### Task item
In the data, extract each line that holds the string "gatag".

[Extracted records]
┌──

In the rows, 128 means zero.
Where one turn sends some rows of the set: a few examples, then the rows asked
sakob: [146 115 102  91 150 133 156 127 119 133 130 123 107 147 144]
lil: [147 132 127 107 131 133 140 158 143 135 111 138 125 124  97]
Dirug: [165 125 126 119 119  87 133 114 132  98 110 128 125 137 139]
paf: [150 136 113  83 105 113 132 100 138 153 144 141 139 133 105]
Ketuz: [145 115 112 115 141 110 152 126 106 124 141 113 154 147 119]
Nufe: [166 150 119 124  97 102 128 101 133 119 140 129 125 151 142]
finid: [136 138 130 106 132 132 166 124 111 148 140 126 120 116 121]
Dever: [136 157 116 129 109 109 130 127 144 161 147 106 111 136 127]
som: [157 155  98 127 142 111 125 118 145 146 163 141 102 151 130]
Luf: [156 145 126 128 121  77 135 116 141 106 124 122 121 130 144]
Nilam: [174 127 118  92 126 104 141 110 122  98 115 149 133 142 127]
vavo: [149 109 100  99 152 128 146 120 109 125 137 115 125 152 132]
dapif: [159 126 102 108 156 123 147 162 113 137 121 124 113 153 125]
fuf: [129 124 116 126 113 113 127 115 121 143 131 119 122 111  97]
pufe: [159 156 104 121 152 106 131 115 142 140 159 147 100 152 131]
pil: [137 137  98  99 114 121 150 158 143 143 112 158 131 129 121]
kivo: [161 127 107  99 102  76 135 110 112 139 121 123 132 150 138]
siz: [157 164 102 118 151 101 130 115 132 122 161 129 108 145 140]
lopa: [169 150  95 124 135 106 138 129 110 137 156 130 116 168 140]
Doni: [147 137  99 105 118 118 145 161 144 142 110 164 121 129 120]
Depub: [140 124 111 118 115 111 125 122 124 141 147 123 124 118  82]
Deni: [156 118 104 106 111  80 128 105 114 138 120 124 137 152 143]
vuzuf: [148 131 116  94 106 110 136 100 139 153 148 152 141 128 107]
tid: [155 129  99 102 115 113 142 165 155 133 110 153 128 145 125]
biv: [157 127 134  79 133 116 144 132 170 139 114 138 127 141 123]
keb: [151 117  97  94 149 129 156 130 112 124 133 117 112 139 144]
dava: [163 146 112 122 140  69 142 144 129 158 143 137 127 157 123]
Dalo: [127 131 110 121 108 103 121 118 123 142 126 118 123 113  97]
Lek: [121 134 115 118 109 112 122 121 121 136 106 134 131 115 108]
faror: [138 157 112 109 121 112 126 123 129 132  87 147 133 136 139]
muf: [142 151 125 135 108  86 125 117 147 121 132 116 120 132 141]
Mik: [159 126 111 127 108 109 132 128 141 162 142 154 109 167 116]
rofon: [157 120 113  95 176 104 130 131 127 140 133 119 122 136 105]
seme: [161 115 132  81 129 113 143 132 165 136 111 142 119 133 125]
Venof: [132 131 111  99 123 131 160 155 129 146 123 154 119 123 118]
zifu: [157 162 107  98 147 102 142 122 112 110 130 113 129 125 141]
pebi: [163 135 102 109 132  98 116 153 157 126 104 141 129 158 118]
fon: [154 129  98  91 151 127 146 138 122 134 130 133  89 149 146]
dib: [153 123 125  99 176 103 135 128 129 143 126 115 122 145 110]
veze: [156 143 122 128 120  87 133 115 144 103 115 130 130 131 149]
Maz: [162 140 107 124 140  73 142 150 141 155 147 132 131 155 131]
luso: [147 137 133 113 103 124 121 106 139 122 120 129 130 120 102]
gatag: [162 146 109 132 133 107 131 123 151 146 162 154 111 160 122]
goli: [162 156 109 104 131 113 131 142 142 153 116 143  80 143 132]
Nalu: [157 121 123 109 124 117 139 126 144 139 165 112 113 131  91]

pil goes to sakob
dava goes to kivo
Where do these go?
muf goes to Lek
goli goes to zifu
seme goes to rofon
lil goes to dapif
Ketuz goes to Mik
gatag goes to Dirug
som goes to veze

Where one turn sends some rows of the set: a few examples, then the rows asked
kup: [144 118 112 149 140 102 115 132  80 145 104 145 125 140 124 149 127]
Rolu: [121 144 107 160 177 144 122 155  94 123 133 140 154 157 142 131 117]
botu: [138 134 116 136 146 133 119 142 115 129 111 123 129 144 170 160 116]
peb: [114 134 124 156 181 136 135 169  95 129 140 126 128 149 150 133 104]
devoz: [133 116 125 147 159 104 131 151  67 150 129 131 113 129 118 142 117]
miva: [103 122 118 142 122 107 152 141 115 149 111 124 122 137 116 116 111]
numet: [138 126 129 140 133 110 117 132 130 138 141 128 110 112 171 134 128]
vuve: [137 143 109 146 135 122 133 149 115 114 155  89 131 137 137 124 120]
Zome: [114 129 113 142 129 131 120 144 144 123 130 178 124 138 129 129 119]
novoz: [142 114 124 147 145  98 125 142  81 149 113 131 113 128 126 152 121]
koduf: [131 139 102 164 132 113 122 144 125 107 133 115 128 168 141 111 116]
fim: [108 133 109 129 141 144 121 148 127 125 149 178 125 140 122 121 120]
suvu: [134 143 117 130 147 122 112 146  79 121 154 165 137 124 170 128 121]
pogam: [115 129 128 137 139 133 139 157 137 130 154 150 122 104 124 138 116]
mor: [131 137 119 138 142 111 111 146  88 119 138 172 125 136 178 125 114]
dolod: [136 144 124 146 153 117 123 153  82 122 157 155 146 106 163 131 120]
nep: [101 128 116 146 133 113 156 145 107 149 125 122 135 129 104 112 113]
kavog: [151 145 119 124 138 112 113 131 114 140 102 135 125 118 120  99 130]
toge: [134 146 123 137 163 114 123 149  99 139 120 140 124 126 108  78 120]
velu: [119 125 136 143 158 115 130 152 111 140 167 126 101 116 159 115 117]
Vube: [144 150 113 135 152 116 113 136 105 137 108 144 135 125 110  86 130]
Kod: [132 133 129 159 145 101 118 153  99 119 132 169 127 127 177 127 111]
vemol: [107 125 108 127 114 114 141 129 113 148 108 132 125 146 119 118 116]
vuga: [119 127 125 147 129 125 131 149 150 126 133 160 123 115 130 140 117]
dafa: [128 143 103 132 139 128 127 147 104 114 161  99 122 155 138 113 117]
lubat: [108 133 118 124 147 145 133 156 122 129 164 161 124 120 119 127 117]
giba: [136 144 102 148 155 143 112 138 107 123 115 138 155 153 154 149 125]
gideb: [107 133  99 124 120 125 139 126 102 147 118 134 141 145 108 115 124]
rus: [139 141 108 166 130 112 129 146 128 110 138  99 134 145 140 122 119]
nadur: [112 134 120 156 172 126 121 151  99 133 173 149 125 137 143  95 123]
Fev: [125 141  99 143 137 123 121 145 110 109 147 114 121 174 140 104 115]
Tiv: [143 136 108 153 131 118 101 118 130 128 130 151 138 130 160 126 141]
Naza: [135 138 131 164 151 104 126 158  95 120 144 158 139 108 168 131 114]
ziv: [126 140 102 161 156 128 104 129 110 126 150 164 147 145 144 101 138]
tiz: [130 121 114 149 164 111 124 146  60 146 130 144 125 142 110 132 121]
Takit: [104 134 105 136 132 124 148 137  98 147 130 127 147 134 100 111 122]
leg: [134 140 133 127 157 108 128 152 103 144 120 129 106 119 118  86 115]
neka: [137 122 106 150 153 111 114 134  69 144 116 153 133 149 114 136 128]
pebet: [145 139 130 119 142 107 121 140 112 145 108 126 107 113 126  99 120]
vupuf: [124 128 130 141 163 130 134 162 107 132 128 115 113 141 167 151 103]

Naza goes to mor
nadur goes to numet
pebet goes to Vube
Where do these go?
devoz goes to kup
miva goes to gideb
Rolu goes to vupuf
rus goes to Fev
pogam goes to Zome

└──

### Exercise output
gatag: [162 146 109 132 133 107 131 123 151 146 162 154 111 160 122]
gatag goes to Dirug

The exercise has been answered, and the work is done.